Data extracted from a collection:
###

Each row is a point. Each copy is the shape, with its points in the same order, stretched, turned, moved and blurred by noise. Say if it was mirrored as well.
(in the rows, 128 means zero)

Shape (6 x 2):
[[111, 133],
[137, 157],
[124, 126],
[128, 120],
[142, 124],
[150, 225]]
Copy 1 (6 x 2):
[[117, 123],
[141, 92],
[137, 137],
[137, 140],
[147, 140],
[147, 14]]
Copy 1 is: mirrored
Copy 2 (6 x 2):
[[115, 118],
[122, 165],
[126, 122],
[135, 125],
[141, 137],
[96, 245]]
Copy 2 is: only turned
Copy 3 (6 x 2):
[[126, 118],
[163, 114],
[124, 131],
[118, 138],
[126, 147],
[249, 68]]
Copy 3 is: mirrored
Copy 4 (6 x 2):
[[98, 137],
[133, 164],
[114, 128],
[117, 120],
[133, 124],
[157, 247]]
Copy 4 is: only turned

Shape (10 x 4):
[[84, 167, 132, 122],
[156, 131, 163, 105],
[79, 100, 84, 116],
[141, 146, 124, 163],
[151, 174, 149, 80],
[173, 176, 158, 157],
[116, 151, 171, 151],
[95, 79, 75, 161],
[91, 150, 108, 111],
[64, 128, 106, 143]]
Copy 1 (10 x 4):
[[71, 89, 113, 133],
[125, 130, 174, 99],
[56, 162, 59, 122],
[141, 96, 132, 171],
[62, 118, 192, 98],
[158, 69, 193, 163],
[149, 75, 139, 141],
[115, 159, 43, 160],
[50, 122, 104, 128],
[81, 113, 62, 147]]
Copy 1 is: only turned
Copy 2 (10 x 4):
[[130, 89, 183, 136],
[93, 112, 96, 134],
[196, 120, 164, 174],
[113, 95, 120, 98],
[67, 145, 134, 133],
[49, 90, 92, 80],
[94, 62, 118, 124],
[199, 114, 121, 132],
[136, 119, 177, 147],
[177, 92, 178, 136]]
Copy 2 is: only turned
Copy 3 (10 x 4):
[[155, 118, 183, 166],
[155, 158, 79, 146],
[61, 124, 185, 168],
[122, 123, 136, 88],
[173, 201, 119, 162],
[177, 145, 103, 77],
[167, 86, 124, 128],
[28, 90, 168, 109],
[119, 142, 185, 167],
[95, 83, 195, 159]]
Copy 3 is: mirrored

Shape (10 x 6):
[[87, 184, 173, 88, 77, 91],
[129, 86, 131, 72, 89, 129],
[116, 180, 111, 162, 150, 125],
[138, 98, 134, 144, 92, 91],
[90, 174, 132, 130, 159, 153],
[90, 151, 136, 164, 95, 128],
[108, 174, 150, 109, 39, 148],
[115, 158, 115, 73, 123, 147],
[118, 94, 165, 120, 160, 152],
[236, 189, 158, 143, 125, 149]]
Copy 1 (10 x 6):
[[110, 157, 148, 111, 153, 174],
[108, 129, 91, 105, 170, 119],
[163, 108, 123, 169, 125, 162],
[121, 106, 145, 141, 158, 92],
[150, 117, 103, 145, 114, 186],
[105, 97, 148, 138, 147, 170],
[101, 124, 151, 99, 203, 186],
[146, 144, 90, 127, 151, 173],
[136, 101, 95, 101, 107, 122],
[231, 128, 149, 122, 195, 114]]
Copy 1 is: mirrored
Copy 2 (10 x 6):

###

:: AIM OF THE TASK ::
As you read the records above, find each line that contains "only" and copy it.

:: RESPONSE BOX ::
Copy 2 is: only turned
Copy 4 is: only turned
Copy 1 is: only turned
Copy 2 is: only turned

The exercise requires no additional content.